- _Provided data_

━━━━━━━━━━━━━━━━

One vector is turned by the same rotation once a step. Each row is the vector after some number of steps, and that number follows the row.
The counts run from 0 to 878.
[-19   7 -13  24  -4  39  34 -32 -19 -15  11  -7 -22  -4   6  24  18  28
   4  18  47   6  -6 -10  -3   0  18   7  30  17   7  31 -13 -22 -29 -27
  -9  30   5   5 -24  10  34  33 -28 -10  24 -14  29 -20  11  17  21  12
 -12 -18   5  36 -21   3 -18  10   1 -59  37 -15  -5  -3  -9  -6  -2  -2
 -15  -1  11 -23  -2   2   7   3   3  20] => 162
[-43  22 -10  -2  18  38  23 -19 -11  -7 -11  -7 -28   0  -4  -2  33  21
   8  12  30   1   4 -25  13   2  16 -20  24  36  19  20 -13 -23 -19 -26
  -3  27 -17  21  15 -10  19  26 -37   3  12 -18  35 -22  25   9   7  30
   4 -21   5  11 -13  30   0   7  -1 -24  42 -23 -11 -11  -7 -28 -13  -7
  14  25   5  -3 -21  -9  26  -5   7  32] => 701
[ 12   0 -26  19 -12  24  10 -25 -15  34  19  -2 -36 -35 -14   1   9  -2
   3  -5  38   7  15 -16  -5 -18  -6 -20  20  18  23  -3 -18 -39  15 -43
  -2  11  18  25   7   8  33  26 -45 -20   9  10  19  -6  11  -2  18   3
  16 -26  12  53  12  49 -25  11  13 -30  27 -20   3   2   7  -1 -20 -20
  -6  -7  -1   0   8   1  17 -15   5  10] => 9
[-20  28 -20  23   6  21  10 -20 -20  13  12  11 -19 -38   7  -1  49 -12
  -5  12  23   7   2 -24 -12   1   5 -30  28   0  27  -7 -14 -14 -15 -10
  -1 -23   4  28 -44  16   2  41 -23 -10   6   7  -6 -10  25   4  27 -12
  25 -29  20  33  24  34   4  -2   4 -39  20 -27 -20  17  11  -8 -18   3
   5  15 -20 -24   0  19   0 -16  25 -22] => 595
[-34  19 -30   4  14  25  28  -9 -11 -26  11  28 -12  -4 -14  16  52  -2
   3  19  22  32  17 -36  15   8  18  -7  16  29  19   6 -18  -5 -29  -1
  -6  -4   9  30 -14  25   7  42 -40   6  20   5  -8 -17  10   6  12  14
   4  -7  17  14  -2  21  -9  -7  10 -47  32 -18 -22  -6   3 -21   2 -15
   6  41  -8 -42  10   9   8 -20  28   4] => 135
[ -7  14   6  33   4  28  12 -35 -31 -12   3   9 -24 -42   0   6  16   5
 -14   5  13  -9  10 -34  13 -34  12 -26  42  13  24   7 -24 -17   0 -20
   1   5   5  13 -35  14  21  12 -44  14  24  -9   0 -13  25   2  15   0
  -3 -32   4  21 -16  23  -5   0  51 -21  38  -8 -15  -3  20 -14   2 -16
  12  30   7   0 -10  -7 -14  -9   3  34] => 543
[-27  23 -18  -8  -2  28  12 -25 -31  17  21   6 -30  -2   0  11  27  -5
  13   7  32   3   1 -21  -8  15  -3 -33  30  22  25  -8  16 -12   6 -14
  10  11  25  33 -20  11  30  36 -24  -5  -7  -4  -5  -8   5 -14   3   7
  26 -28  20  27 -17  42 -15  -8  17 -36  49 -13 -11  32  -4  -8  -1  14
 -13  29  18   4   5   3  21 -22  28  -2] => 281
[-12  13 -17 -17   7  21   5  -3 -18  13   6   3 -10 -14  -1   8  18   9
  17  14  26  47   9 -18   3   0  18  16  12  34  29  -3   9 -17   1  -9
  -5  23  -1  40   1   0  44  23 -37  22   3   8  18 -15  25  -4  30  13
 -11 -26   5  41  -6  30 -31   1  -2 -56  25 -21 -15   7  -4 -30 -12 -44
  15  39   0 -20   7  -6   5   1  -1   3] => 430
[  7   8   5  36   6  28  10 -24 -29 -10  11   5 -29 -42   2   4  13   1
 -11  -1  13 -10   8 -38   7 -31  15 -20  38  18  16   6 -32 -14   5 -12
   5  12  13  13 -26   9  22  11 -45  20  26 -10 -12 -12  24   0  16   1
   0 -31  -3  28 -16  31 -12  -5  41 -22  43 -15 -17  -2  28 -12  -5 -28
  12  26   3  -2  -9  -2 -17 -13   2  34] => 544
[  0  24 -29  17  14  27  22 -11   2   7  -1 -10 -25 -25   1  -5  44   3
   8   8  21   9   4  -8  -5  19   0  12  15  15  30   4 -14 -18 -11 -30
 -14  34   9  24   1  -2  20  44 -41 -29  28  16  37 -16  15  15  29   6
   3 -28  12  39  27  12  -7   8 -21 -53  15 -26 -16  13  -7  -4 -26 -25
  15 -14   4 -19 -18   3  20   3  12  12] => 668
[-10  -7 -12  18  -4  14   5 -19  -6   2  -4  14   5 -15 -15   7  12  15
  17  14  44  16   6 -25   1 -14  23   6  17  16  16  12 -14 -30 -27 -32
 -28   7  -5  12 -39  16  46  37 -35   5   3   1  21 -12  16   5  27  10
   4 -18   0  42   5  21 -26  27  -4 -63  21 -24 -10 -12   5 -22  -6 -12
 -10  13 -27 -44  10   9   1  19  -5  -2] => 155
[ -7 -11 -13   4 -18  15   6 -17 -25  -4  29  25 -24 -30 -21  14  22 -11
  11   5  27  20  26 -37  16 -23  20 -37  26  18  21   5   2 -22  -8 -15
  -6  15   2  10 -19  25  39  14 -44   7  -4  -9   2 -17   6  -1   4  -4
  10 -15   1  24   4  43 -14  -6  39 -38  42  -4 -19  -7  10 -30   7 -22
 -12  35   3 -23   6 -22  -1 -14  11  12] => 793
[-34  23 -26  23  22  30  20 -18 -24 -14 -17  17 -11  -2   9   5  26  22
  14   6  19  13   4 -41  12  -6  18 -24  14  25   2   4 -17  -6 -16 -14
  -3  -1   9  20 -35  12  29  36 -37   9 -12   1 -22 -36  27   5   8  13
  -1 -10  14   7  -7  21 -36   5  16 -47  49  -8 -29   0   6 -22   0   9
  -1  26   1 -26  -4  23   9 -19  17   2] => 734
[ -2  27 -20   3   0  22  16 -22 -19  -6 -10  -5 -26  -5  14 -11  33  13
  14   8  44 -15   2 -23  -2  10  12  -8  21  27   1  19  -6  -8  -9 -37
  -8  52   3  -3  -1   8  40  31 -24 -17   4   0  10 -23  10   5   7  20
   3  -6  -6  27   6  42 -28  -2 -11 -59  57 -23 -29  -2   4 -25 -19   3
  -2  -5   7  -3 -19  -1  27  -2  14  22] => 203
[  7   1  -8  11  -9  24  17 -26 -33   4  35   7 -23 -32  -2  10   7  -4
   3   5  13  14   4 -13 -15  -8  15 -23  29   8  21   6 -17 -22   2 -28
   5  12  12  27  -4   9  36  27 -45   2  10  14  11 -17  22 -11  29   6
   8 -25  10  49 -15  22 -43 -19  35 -52  33 -11  11   9   6  -6   1 -31
 -10   4   9  -6  18 -15  14 -12   7  24] => 295
[ 14  15  -3   4  22  10   3 -16 -26   2   8  30  -1 -33  -1  -9  14  -1
   2   6  -5  -3  13 -22  -7 -14  10 -10  29  10  31 -12   3 -19 -11 -30
  -3  21  17  38 -37  12  40  36 -46   8  17  36  -6 -18   8 -20  29   7
  29 -22  20  44  -1  19 -18  -3  35 -43  21 -21   6  11   9 -23  -9 -22
  -1   5   5   5  -2  -9  20  -1  19   3] => 577
[-18  13  -9   3  -3   8  11 -21 -21 -14 -10   1  -1 -28  15   7  13  14
   6  10  21  14   4 -34   8  -1  19   3  25  29  12   7  -3  -1   2 -13
 -20  24 -18  16 -27  19  39  22 -33  29  12  -3  12 -19  23  -1  28  19
 -32 -17  -5  18  -8  31 -21  -5  16 -59  37  -3 -35   0   8 -39  -4 -27
  25  38   1 -21  -4 -14   1   1  -3  26] => 718
[-24 -13 -17  -3  22  28  33   2 -11  24  16  15 -12 -10 -11  15  26  -2
  11  11  35  -2   4 -26  -8   1  -3   4  10  34  22  15  23 -12  -1 -21
   3  19  26  33 -25  20  48  44 -34   0  17  -5  17   1 -12  -8  24  24
  14 -20  15  43   7  27   4  29   5 -33  21 -24   1  18  -9 -16 -13 -19
 -23  11  14 -22  -4  16  11  -6  23  19] => 649
[ -8  16  13  14  37  18  23 -23  -6  18 -25  20 -17 -25 -10   8  26 -10
  -6 -13   8 -22   8 -30   6 -17   6 -24  28  20  43  -3 -21 -18  -3 -23
   2   2  15  28 -34   7  41  20 -38  -8  28   8  -4   7  23 -27  -1  18
  33 -41   5  35  17  33   9  33   5 -20  28 -32  -9   6   5  -6   4 -13
   3  26  -1   2  -5  -2  -4  -8  22  24] => 38
[-33  13  -7   9  -2  29   5 -26 -22  16  28  -3 -15 -13 -10  21  25  -5
  10   8  31  15  -2 -25 -14   4  13 -23  34  17  24  -4 -22 -25  -4  -8
   6 -19  11  39 -24  -2  13  34 -36  15   8 -16   9   8  22 -17  14  10
  15 -45   5  32 -20  25 -19   4  17 -36  33 -22  -4  24  15   1  11  -8
  -5  43 -17 -24  20  27  -5  -9   4  12] => 603
[-15  -7  -8   6  17  24  12 -10 -20   6  25  21 -38 -35 -12  -6  27 -11
   8   8  13 -11  10 -42   2 -11  -7 -34  31  29  25   2  13 -24   7 -30
 -10  33  26  32 -19  25  21  34 -44  -7  24  -2  14 -16 -10   6  13   7
  27 -19  15  37  11  43  27   9  17  -7  18 -16  -2  11   8 -33 -32 -21
   0  10   6  -5 -22 -10  23 -15  23   8] => 51
[-33  17   5  12  42  31  34   2 -25 -19  -1   6 -15  -2  22  10  23  17
  -6   8  24   0  -5 -35   2  -8  25  -4  13  30  -7  32 -21  -5 -17  -9
  18  11  -5  25  -4  -2  19  30 -30  24  21 -12  -3 -21  24   1  24  33
  -3 -12  11  29 -18  29 -14   9   7 -35  44 -40  -6 -22  -2 -23  -9 -16
   6  25   1 -19  -5   7  13 -10  14  35] => 410
[ -1  13   5  10  12  22  29 -17 -46 -11  26   0 -24 -46  21   6  27   2
 -16  13   2   6 -15  -7 -23  -4  12 -28  35   3  18  18  -9 -11  -4 -17
  15   3  -5  24 -13   0  18  28 -34   2  25   7   1 -25  30   7  41   4
   3 -17  15  51  -8  20 -24 -18  29 -49  32 -19  -2   1   3 -15  -1 -32
  -2   6  15  -3   9  -9  -1 -19  15  17] => 585
[ -6  25  12   3  19  21   2 -23 -24   2   1  12  -6 -15 -10   7  30  -9
  19   4   6 -15   6 -21  -4   4  25 -18  44  17  32  -5  -4 -13 -16 -14
   2  36   5  23 -34 -10  46  23 -38  12  22  -2  11  -1  21 -34   5  14
  26 -48  -5  25  -4  13  -9  -5  19 -39  39 -31 -12  26   4  -9  16 -11
   0  32   3  -1 -15 -13  -6  23   3  30] => 851
[ -9   2   4  13  12  16  28 -14 -25  12  11   6 -33 -25   0   7  23 -13
  -3  -8  15 -20   5 -37  -6 -14  -2 -24  26  39  10  13 -20 -17  14 -25
  15  21  16  28   5   4  26  20 -43   7  31  -9   3   0   6 -25  12  33
   8 -25   5  35  -9  39  -8   1  25 -16  45 -28  -1   3  10 -10  -1 -26
  -6  21  14  -1   1  -2   9 -14  13  56] => 45
[-21  23 -15   8   1  -1   0 -16  -8 -12 -22  14  -4 -40   7 -10  24   3
   7   9  27   7  15 -33  14  -7  11   2  26  26  17  -5  -6  -7 -12 -21
 -31  19 -25  17 -25  18  34  25 -31  15  11  16  18 -14  23 -12  26  18
 -16 -27   2  16  15  42  -3  -3  10 -50  29 -14 -30   0   6 -44 -17 -16
  33  32  -9 -19 -11 -17  12   8   0  18] => 714
[ -5  12  -9   2  29  16  32  -5 -18  29 -11   6 -17 -27   6  11  34  -3
  -3   9  16 -11  -7 -21 -22   4 -18   8  14  27  29  -3  11 -12  11 -18
  -4  19  28  32 -34  13  40  39 -34 -11  33   4   6   5   1 -14  25  29
   7 -25   8  46  17  16   3  23  -7 -36  15 -31 -22  28   2  -8 -16 -21
  -2   9   8 -15  -7  23   0  -4  23  11] => 359
[-26  30 -20   3  23  42  18  -8  -8  -7   9  -6 -34   5   4  -9  28  13
  18   9  28   9  12 -24  12   8  13   2  18  39  17   4  -8 -16 -11 -18
   5  51   1  29  20 -15  21  26 -41   9  11  -7  26 -20  14   6  11  23
  -7 -30  13  13 -12  25  -7  -6   0 -33  44 -25  -9   4 -10 -20 -21 -17
  20  22  23  -1 -20 -10  27  -4   5  35] => 704
[  1  12  -7   2  32  27  16  -2   6   4   0  24  -6 -22   0  17  47 -26
  -5   0  26   9  14 -34   4   9  19  12  21  18  37   0 -18   1 -17   0
   0   5  16  30 -30  19  29  30 -24   4  30  13  -5   5  22 -18  16   5
  20 -35   6  34  29  25  12   8 -17 -48  16 -35 -19  14   3  -5  -8 -33
  12  33 -12 -32   3   1  -6  -6  28   7] => 636
[-37  29 -25   5   4  28  21 -35 -22  18 -16  -8 -37  -9  -2  -3  17  31
  -3  14  40  27   3 -13   8 -10   0 -20  15  24  29   1  -7 -29  -4 -33
  -3  -6  -1  30   2   2  20  29 -35 -11 -10  -2  13 -24  19  17   9  17
   4 -16  25  32 -20  38 -26  18   0 -38  47 -13 -20 -12  -2 -22 -17   4
  11  18   4   0  -1  14  16 -23  13 -11] => 741
[ -2  26  -2  30  16  34  26 -30 -15  14   0  -6 -38 -17  18  19  35 -13
   2  -7  23 -28  -6 -23 -17  12   5 -23  37  16  18   8 -17 -11   2  -4
  13  27  18  10 -30  -4  37  18 -19 -22  27 -10  12  -3  26 -10   7   1
   7 -44  11  31  14  21   8  -2  -5 -44  36 -26 -16  34  -7  14   4   6
   1   9  30  -2 -10  -6  -4  -5  20  29] => 30
[-18  -7   8  14  23  27  13 -17  -5  19   9  31 -15 -19 -31  16  15  -9
   7  -4  22  -8  14 -32   9 -20  13 -22  29  17  35   3 -14 -33 -13 -26
  -3   6  20  33 -33  14  38  32 -48   4  16   2  12   0   4 -29   4  15
  36 -38  14  31  -2  25  13  29  18 -16  23 -24  15   0  -1  -7   1 -18
 -22  27  -5  -6  -1  -7   7  -4  15  19] => 328
[  5  16  -7  41  10  22  22 -15 -18  -4  19  12 -19 -40  12  11  41 -21
   1   0  16  -2   3 -23  -8  -3  24 -31  34  -5  16   6 -31 -13 -24  -7
  11  -5  -1  11 -39   2  24  26 -26 -17  18  12   1 -21  40  -1  27 -20
   7 -32  18  34  30  15  -9 -12  11 -60  23 -30  -8  17   1  10  12  -6
  -3   4   8 -25   6  -6  -9  -4  18  13] => 307
[-24  26 -12   2   9   6   8 -16  -9  -4 -26  20  -8 -36   2 -11  22   8
   2  12  25   9  16 -27  18  -4   9   6  25  22  31  -1   9 -15 -20 -19
 -27  23 -21  24 -29  13  41  25 -33   7   7  17  27 -19  23  -7  24  18
 -10 -25  12  13  19  30  12   6   5 -46  25 -12 -27   1  -6 -44 -18 -11
  32  25   2  -9 -22 -25  15  11   3  13] => 713
[-17  33  -1  21   9  17  16 -16 -13  10   1 -18 -15 -26  25   4  20   8
   0  11  34   0  -7 -23 -14   5   9  22  25  27  14   6 -16 -19  -3 -17
   0  27  -3  24 -14 -16  24  30 -20  16  33  -6  37  -1  28 -12  40  27
 -27 -41   3  36  -5  20  -7  -1  -7 -51  23 -39 -18  16   0  -8 -20 -13
  25  19  -2 -15  -2   9  -2  17 -14  33] => 394
[ -7  15  -4  -3  13  17  22 -19 -18   4   1  -9 -13 -18  10  24  44 -15
   6   0  13   0  -6 -25 -27  26   4  -1  29  32  19   5 -13  -2  11  -8
  -3  25  20  24 -15   8  26  35 -42   5  39  -8   5   3  15 -12  15  23
  -1 -33 -16  39  -1  21 -20 -10  -4 -53  32 -19 -30  31  12  -1   3 -32
   8  28   7 -29   5  11 -11  -4  18  31] => 354
[-23   9   4  23  33  17  15 -11 -10 -11 -22  19   0 -18  21  -1  16  17
 -11   7  29 -10  -2 -49   5 -15  18   5  19  28   3  20 -22 -10 -25 -24
  -9  -1  -7  21 -47  17  23  35 -24  20  22   0   0 -14  22  -5  26  23
   4 -19   7  30   3  33   5  28   3 -31  28 -35  -9 -17  10 -30 -20  -7
  10  21 -27 -21 -11  17   3   0  10  10] => 405
[-24   7 -19  45  15  28  33  -8  -9  14   0  -4 -24 -17  21   8  22   9
   5   8  47 -19  -4 -45  -5 -10  -2  11   6  36  -6  24 -14 -10   2 -16
   8  15   8   8 -28   3  28  30 -25   4  17 -20  13   0  12   3  31  25
 -23 -23   6  31  11  34  -2  23   0 -28  30 -34 -21   4   5 -12 -23  -4
   1   5   7 -22 -13  26   0   1   0  41] => 687
[ 19  23   2  13   8  32  -4 -32 -19  -3  -3   3 -23 -28  10  -2  -6  11
  -8  -3  17   7  15 -27  11 -22  24   5  35  19  31  -8 -29 -21   7 -24
   0  17  10  26 -16   9  35  10 -43  26  13  13  -5 -14  32  -7  13   1
  10 -37  -1  37 -20  37 -27  -1  23 -39  41 -19  -6  -1  20 -14 -15 -30
  21  23   2  16  -3 -21   3  -6  -3  12] => 255
[ 14  30 -17   3  22  24  13 -22 -13  -6 -35  15 -13 -20 -11  -6  31   9
   2   6   8  10  22 -16  17  -5  12   5  18  21  40 -12 -12  -6 -11 -28
 -14  24   6  11 -20  12  52  21 -51  -7  13  26 -12 -24  22   2   6  11
  10 -18   1  22  10  23 -35  13   9 -51  38 -11 -32  -2   8 -18  -2 -30
  19  12  10  -4 -23  -5   0  -6  17  10] => 212
[-19  25 -42  30   0  37  15 -27   8   9  -6  21 -25 -17 -20   7  30  10
   0  10  49  33  32 -31  31 -14   4  13  11  25  31 -11 -26 -24 -21 -19
  -8  -4  15  30 -25  26  22  25 -36  -9  -2   7   3  -6  10   7   7  -3
   0 -20  26  11   3  26  -7  17  11 -32  32 -20 -20  -6   0  -4 -20   3
  10  31  -6 -15  -6  16   7 -22  11  -8] => 460
[-13   0 -28  25 -14  34  10 -11 -31  12  28   3 -35 -28 -12  -1  29   6
  29  16  30   1   5 -27   4 -10   3 -34  19  22  20   5  21 -14   2 -16
  -2  32  16   0 -32   8  44  26 -40 -14 -16 -18  12 -26   2  17  10 -12
   2 -16  12  25  17  28  -8   4  19 -38  35  -1 -33  24   1 -21  -9   3
 -17  10  21 -20 -23   3  -2  -5  15   5] => 515
[ -3   4 -18  26 -11  20   2 -18  -7  -7  -6  19 -14 -16   8   1  14   3
  19   2  57 -11  14 -37  10 -12  28  -8  27  15   5  20 -12 -20 -30 -22
 -15  26 -13  -9 -36  17  48  17 -11  -7  -6  -8  15 -22  15   0   4  -1
   1 -16   3  28  24  50   5   5  -5 -56  36 -25 -20  -5  -4 -24 -10  17
  -8  13  -7 -18  -6 -19  11   9   0   5] => 480
[-12   4  -1  33  -6  26  10 -17 -29  -6  22   6 -34 -44 -18   1  40 -11
   5   7  25 -12   8 -30   5 -27  15 -46  35  11  15  16 -27 -28 -15 -19
   6   5  -6   2 -15   2   9  19 -44   0  16 -24   9 -10  27   8   8  -2
  15 -28   1  28   7  39  -4   2  30 -18  37 -27 -21 -13  22 -13   0 -17
  -3  23 -14 -17  -8   4 -14  -7   2  35] => 833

━━━━━━━━━━━━━━━━

- _Exercise goal_
The output must consist solely of the lines from the first line of the records through the line containing "-23 -11 -11", reproduced exactly.

- _Solution for this problem_
One vector is turned by the same rotation once a step. Each row is the vector after some number of steps, and that number follows the row.
The counts run from 0 to 878.
[-19   7 -13  24  -4  39  34 -32 -19 -15  11  -7 -22  -4   6  24  18  28
   4  18  47   6  -6 -10  -3   0  18   7  30  17   7  31 -13 -22 -29 -27
  -9  30   5   5 -24  10  34  33 -28 -10  24 -14  29 -20  11  17  21  12
 -12 -18   5  36 -21   3 -18  10   1 -59  37 -15  -5  -3  -9  -6  -2  -2
 -15  -1  11 -23  -2   2   7   3   3  20] => 162
[-43  22 -10  -2  18  38  23 -19 -11  -7 -11  -7 -28   0  -4  -2  33  21
   8  12  30   1   4 -25  13   2  16 -20  24  36  19  20 -13 -23 -19 -26
  -3  27 -17  21  15 -10  19  26 -37   3  12 -18  35 -22  25   9   7  30
   4 -21   5  11 -13  30   0   7  -1 -24  42 -23 -11 -11  -7 -28 -13  -7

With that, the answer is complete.